* What the task asks: All lines from the one with "126 136 145 154 144 128 104]" to the end of the data: return those exactly, and only those.

Stored data:
:::

(in the rows, 128 means zero)
One turn sends every row of this set to another row. A few are shown first. Where does it send the rows asked after them?
lupaf: [133 119 122 143 141 131 125 130 148 120 164 134  94 152 126 125 117 127
 120  72  97 106 151 106 107]
fono: [117 143 108 137 135 158 112 156 101 124 130 149 122 126 170 127  90 142
 100 144 133 143  93 115 113]
Tovu: [106 164 146 114 132 115 179 115 144 130  91 115 111 112 122 121 133 138
 137 144 144 159 132 126 106]
Dazen: [143  92 104 156 120 108 107 119 111 135 124 123 118 126 106  94 124 108
 109 133 126 105 142  77 141]
Notag: [125 115 108 143 115 144  88  99 112 140 127 121 132 134 170 100 156 106
 133 140 138 131 115 103 142]
sula: [129 110 102 113 130 128 114 146 112 137 131 125 151 130 131 124  73 138
 140 141 102 116 105 154 123]
foz: [110 164 139 119 131 114 176 116 140 129  88 118 106 111 126 118 127 142
 143 146 140 155 131 134 106]
Dubod: [109 159 136 120 128 110 179 108 147 136  91 117 117 111 127 125 149 136
 132 137 149 148 147 122 103]
Bip: [132 121  85 145 123 137 122 139 119 114 131 175 136 106 162 124  99 125
 111 138 103 119  92 127 146]
daz: [110 162 136 124 124 112 177 114 146 131  88 115 115 115 133 127 142 138
 130 146 146 151 131 128 104]
funu: [107 159 142 120 131 112 176 112 140 129  91 115 110 114 118 113 149 138
 144 150 146 153 136 125 110]
kopir: [134  93 128 128 113 123 111 128 126 158 151 133 142 128 129  95 166  92
 143 144 150 107 132 108 135]
tefi: [109 128 102 125 157 160 131 134 136 122 154 159 117 116 141 110 113 131
  89  86 135 136 159  90 110]
Rigup: [110 121 110 106 139 144 126 153 154 101 131 171 122 146 118 131  91 148
 109  86 121 115 148 129 128]
mab: [106 166 142 115 128 113 175 117 144 132  88 119 105 108 130 117 135 144
 137 150 141 153 137 129 106]
nof: [124 131 101 131 138 153 104 122 131 125 109 128 128 147 189 115  92 131
 116 111 117 144 104 146 137]
vivu: [127 113 121 126 117 134 114 130 101 145 163 132 151 164 145 103 163 105
 120 125 134  90 134 100 119]
Noded: [126 129 119 123 126 139 119 150 101 132 142 135 152 174 169 123 106 125
 117 130 122  98 101 140 116]
Zamem: [106 157 138 118 134 115 181 108 148 129  94 123 104 108 122 114 138 142
 137 136 141 153 150 126 108]
Mufak: [116 125 110 140 124 151 106 122  95 136 152 144 122 113 143 108 158 117
 111 150 151 132 125  70 116]
vonot: [127 110  82 142 143 142 134 123 144 112 142 187 129 105 146 115 118 122
 103  98 105 118 141 108 147]
mup: [136 113 116 117 148 154 112 144 184 129 138 140 118 130 108 100 125 128
 135  82 132  95 151 128 130]
vaf: [139 122 133 155 110 125 103 122 114 127 163 118 104 150 125 123 154 114
 143 127 108  98 123  91 114]
mukuz: [116 113  96 129 149 150 106  96 148 129 129 140 124 136 166  92 134 115
 109  77 124 138 161 109 139]
diba: [104 162 141 113 134 111 180 115 143 125  92 117 111 118 122 125 136 143
 134 136 141 157 138 123 106]
Bosi: [124  96  92 102 148 127 125 124 142 135 151 140 144 124 104 113  94 129
 127  87 103 110 167 127 119]
Guvel: [137 112 127 124 126 134 119 163 126 143 122 137 142 145 162 116  87 124
 136 142 126 122  87 160 131]
tamel: [103 164 138 116 126 112 172 114 139 133  92 117 106 104 125 117 145 140
 134 148 138 148 144 121 108]
Lasod: [120 105 121 122 110 133 107 127 128 116 148 157 129 139  99 115 170 116
 129 128 144 105 149  85 132]
nidid: [122 120 109 109 147 144 133 138 129 130 158 148 145 168 151 112 112 122
  99  81 116 101 159 123 114]
Feda: [147 102 101 155 121 110 109 136 104 124 100 122 124 133 129 110  75 127
 106 144 117 115 103 111 139]
zod: [128  91 105 119 115 123 103 114 109 152 153 118 153 120 104 108 138 110
 152 152 119 102 134 107 129]
fufu: [107 159 144 116 129 109 177 113 144 130  94 115 113 108 123 120 147 136
 139 143 142 157 136 118 105]
Luzu: [123  97 120 108 154 135 138 139 166 138 148 157 137 136 136 106 109 116
 116  75 128 122 163 137 129]
Rezi: [132 107  91 155 116 132 116 115 118 126 145 170 134  96 141 109 154 107
 120 146 119 112 120  93 153]
fute: [140 132 126 148 123 132 113 150 118 117 144 125 101 162 147 139  90 135
 131 116  92 109  90 128 110]
loz: [119 127 121 128 103 137 102 162 111 109 119 153 128 155 130 139 109 141
 136 161 132 113  86 131 133]
novop: [143 130 117 126 135 152 105 167 161 127 116 129 125 139 132 116  93 137
 146 125 125 100  94 154 135]
falum: [102 167 139 114 131 112 176 113 147 134  94 121 106 108 125 115 134 145
 132 138 139 152 147 127 107]
dovet: [140  99  94 145 145 115 124 132 133 120 117 134 115 129 117 105  77 124
  90  94 112 115 149 100 134]
suvak: [145 116 127 135 118 149  95 146 148 138 136 122 128 128 112 101 159 114
 158 140 147  90 114 117 138]
topu: [109 164 134 120 133 111 181 115 151 132  88 117 114 113 134 127 133 141
 126 136 145 154 144 128 104]

Dubod moves to topu
Mufak moves to tefi
Notag moves to mukuz
Now these:
Guvel moves to kopir
sula moves to zod
nidid moves to Noded
Bip moves to Rezi
fute moves to vaf
Rigup moves to loz
Dazen moves to dovet
novop moves to suvak

One turn sends every row of this set to another row. A few are shown first. Where does it send the rows asked after them?
miz: [153  99 127 180 126 136 127 131  61 114 123 113 124 132]
Nak: [182 108 142 142 119 104 111 147  86 118 106 115 105 143]
nopo: [159 115 157 148 152 138 100 135  83  77 115 116 131 163]
Seki: [ 92 128 131 168 166 143 119 140 138 114  90 116 121 163]
serop: [183 106 113 182 123 134  99 159  98 105 134 138 122 140]
ris: [118 118 107 166 178 136 111 143 148 115  72 124 108 163]
mokef: [176 112 122 171 161 102 103 140 141 137 123 153 108 109]
zuvol: [118 118 104 176 167 137 117 139 140 104  60 125 108 160]
mogu: [184 117 105 176 127 131  98 159  99  94 128 134 114 138]
sev: [155 119 119 188 191 122 120 111 106 119 139 121 125 117]
Tilop: [126 123 114 192 187 112 124 118 147 118 120 143 137 130]
lup: [102 110 131 160 149 131 118 148 151 136  71 131 109 155]
tidub: [145 125 130 161 174  89 114 131 165 128 105 147 124 134]
lopog: [167  89 127 180 130 131 125 126  64 119 120 112 125 141]
zise: [119 117 148 166 173  94 136 108 136 138 107 128 135 134]
Div: [187 108 145 144 122 106 107 148  90 116 115 114 111 153]
bup: [144 122 169 155 151  98 122 121 113 143 134 122 125 118]
taga: [ 94 132 135 166 156 138 123 138 131 103  77 112 120 164]
Kidiv: [105 117 129 165 137 127 117 150 150 120  62 136 109 156]
bisog: [151  91 155 161 108 139  97 156 105 108 109 157 129 138]
disof: [178  72 118 170 153 140 102 132  88 100  81 140 117 142]

bisog moves to nopo
Div moves to lopog
bup moves to sev
Now these:
mogu moves to Nak
tidub moves to zise
lup moves to Seki
taga moves to zuvol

:::

* Answer to the exercise:
 126 136 145 154 144 128 104]

Dubod moves to topu
Mufak moves to tefi
Notag moves to mukuz
Now these:
Guvel moves to kopir
sula moves to zod
nidid moves to Noded
Bip moves to Rezi
fute moves to vaf
Rigup moves to loz
Dazen moves to dovet
novop moves to suvak

One turn sends every row of this set to another row. A few are shown first. Where does it send the rows asked after them?
miz: [153  99 127 180 126 136 127 131  61 114 123 113 124 132]
Nak: [182 108 142 142 119 104 111 147  86 118 106 115 105 143]
nopo: [159 115 157 148 152 138 100 135  83  77 115 116 131 163]
Seki: [ 92 128 131 168 166 143 119 140 138 114  90 116 121 163]
serop: [183 106 113 182 123 134  99 159  98 105 134 138 122 140]
ris: [118 118 107 166 178 136 111 143 148 115  72 124 108 163]
mokef: [176 112 122 171 161 102 103 140 141 137 123 153 108 109]
zuvol: [118 118 104 176 167 137 117 139 140 104  60 125 108 160]
mogu: [184 117 105 176 127 131  98 159  99  94 128 134 114 138]
sev: [155 119 119 188 191 122 120 111 106 119 139 121 125 117]
Tilop: [126 123 114 192 187 112 124 118 147 118 120 143 137 130]
lup: [102 110 131 160 149 131 118 148 151 136  71 131 109 155]
tidub: [145 125 130 161 174  89 114 131 165 128 105 147 124 134]
lopog: [167  89 127 180 130 131 125 126  64 119 120 112 125 141]
zise: [119 117 148 166 173  94 136 108 136 138 107 128 135 134]
Div: [187 108 145 144 122 106 107 148  90 116 115 114 111 153]
bup: [144 122 169 155 151  98 122 121 113 143 134 122 125 118]
taga: [ 94 132 135 166 156 138 123 138 131 103  77 112 120 164]
Kidiv: [105 117 129 165 137 127 117 150 150 120  62 136 109 156]
bisog: [151  91 155 161 108 139  97 156 105 108 109 157 129 138]
disof: [178  72 118 170 153 140 102 132  88 100  81 140 117 142]

bisog moves to nopo
Div moves to lopog
bup moves to sev
Now these:
mogu moves to Nak
tidub moves to zise
lup moves to Seki
taga moves to zuvol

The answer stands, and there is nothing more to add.